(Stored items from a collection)
- - - - - - -
Each wall is flat, endless, passes through zero and stands at right angles to its row. A trip goes straight from one point to another. Which walls does it cross, in order?
(in the rows, 128 means zero)

Walls:
(1): [124 117 130]
(2): [147 113 157]
(3): [128 171 159]
(4): [ 91 109 105]
(5): [112 150 129]
Trips:
[159  91  91] to [150  76 125] -> none
[177  98 127] to [174 126 143] -> 1, 3
[171 165 114] to [144 108 184] -> 2, 5, 1
[131 127 116] to [184 139 128] -> 4, 2, 3
[129 154 125] to [117 111 148] -> 2, 1, 4, 5, 3
[160 143 120] to [ 94 130 111] -> 2, 5, 4, 3, 1
[109 155  79] to [142 101 118] -> 5, 1, 2

Walls:
(1): [124 127 145 122 147 130]
(2): [115 147 103 154 150  77]
(3): [138 164 119 110  97 110]
(4): [118 139 172 138 127 151]
Trips:
[106  94  84 150 138 162] to [105 125 115 137 160 120] -> 2, 1
[141  77 126 104 100 143] to [120 147 111 138  77 112] -> 3, 2
[103 140 125 174  96 120] to [123 147 105 183  89  83] -> 4
[ 95 113 131 137 180 120] to [ 93 133 102  88 109 112] -> 4, 3, 1
[112 121 122 132 158 110] to [185 140 142 144 208 146] -> 4
[102 125  77 193  94 100] to [123 146 128  38  40  95] -> 2
[101 112 149 112 127 131] to [109 100 116  84 154 141] -> 4
[147 133 128 118 145 110] to [ 86 104 137  99  98  78] -> 1
[163 131 110 127 211 147] to [147 111  56 181  95 158] -> 1

Walls:
(1): [112 155 104 126 175 129 149 107 100]
(2): [106 122 126  76 120  94 118 144 161]
(3): [110  89  97 138 124 106  99 153 153]
(4): [110 139 131 146 152 118 149 149 173]
(5): [140 170 125 101 169 138 122 136 127]
Trips:
[167 106  83 117  94 138 133  80  47] to [126 133 170  93 174 150 119 123  87] -> 5
[138 126 200  89  97 131 123 111 127] to [106 137  70  99 120 159 102 190 143] -> 5, 3, 4
[166 133 121 128 180 130 184 186 143] to [145  85 140 120  97 165 125  87 140] -> 1, 5, 4
[135 124  74 145  87 133 119 133 136] to [139 125 116 130 168 172 145 106 160] -> 4, 1, 5, 3

Walls:
(1): [103 127 134 134  91 119  98 121 146 135 198  82]
(2): [107  61 115 169 143 152 180 103 103 126 123 114]
(3): [155 185 115 149 176 117  69 137 126 132 124 173]
(4): [183 150 156  50 156 109 176 172 146 116 117  99]
Trips:
[115 180 132 111 148 123 101  86 173 107 146 161] to [128 128 108  77 140 154 121 172 153 110  80 115] -> 4, 1, 3
[128 139  64 120 116 128 126 117  94 121 151  94] to [ 99 148 125  95 151 123 121 117  95 143 162 108] -> 2, 4, 3
[165 133 143 125  87 157 110 145 133 156 168 115] to [125 133 169 147 123 127  96 137 157 141  90 138] -> 3, 4, 1
[145 104 135  78  75 156 116 128 133 123 150  92] to [115 110 142 163 123 125 114 156 168 158 114 129] -> 4, 2, 3
[123 113 149 116 170 118 116 144 130 118 143  45] to [138  89 106 142 155 124 139 122  85 131 157 100] -> 4
[180 175 126  96 120 122 102 146 109 144 144 132] to [130  72 101 110 139 174 165 140 112  61 135 108] -> 1, 3, 2
[ 99 141 124 179 111 115  94 120  82 105  66 106] to [162 162 133  58 202  97 133 184 105 132  99 170] -> 2, 4

Walls:
(1): [137 112  95  71 119 151  90  76 148 104 108 154  64  81]
(2): [142  94 131 146 151 106 112 126 106 158 125 148 131 156]
(3): [119 113 144 141 111  96 166 108 143 148  88 149 107 132]
(4): [ 97 131 163 112 111 143 194 149 144 118  97 100  85 130]
(5): [141 139 164 153 147 209 150 178 179 117 127 161 144 128]
(6): [ 86 117 103 138 153  93 162  98  91 138  85 123 125 161]
Trips:
[110 207 157 104 128  79  81 178 155 113 150 143 112 122] to [124 121  77 130 158  88 107 169 180 126 163 141 113 123] -> 1, 5, 2
[133 114 118 138 127  91 122 111 124 137  78 125  91 129] to [167 110 141 110 117 130 139  84 113 143 126  84 128 185] -> 1
[121 148 121 156  82 115 153 101 113 165 139 149 181 111] to [128 120 130 120 105 168  97 128 152 208  80  96 128 144] -> 5, 4, 6, 1
[110 109 182 145 149 143  53 155 143 152 171 106 102  98] to [200 147 126 111 112 167 117 106 124  92 143 176 156  67] -> 2
[121 155 108 127 123 148 115 120 107 104 107 113  96 111] to [135 115 120 144 111 119 170 203 123 199 113 152 116 124] -> 3, 5, 1, 2

Walls:
(1): [123 148 132 178 209 141 103 112 153 168  64 122 131 105 125 104 102 149
 123 119]
(2): [ 95 120 143 127 136 137 129 167 159 154 166 145 131 136 138 148 130 131
 166 134]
- - - - - - -
WORK ORDER
The answer is the run of lines above from the line containing "(2): [115 147" through the line containing "[103 140 125", copied exactly and alone.

TASK SOLUTION
(2): [115 147 103 154 150  77]
(3): [138 164 119 110  97 110]
(4): [118 139 172 138 127 151]
Trips:
[106  94  84 150 138 162] to [105 125 115 137 160 120] -> 2, 1
[141  77 126 104 100 143] to [120 147 111 138  77 112] -> 3, 2
[103 140 125 174  96 120] to [123 147 105 183  89  83] -> 4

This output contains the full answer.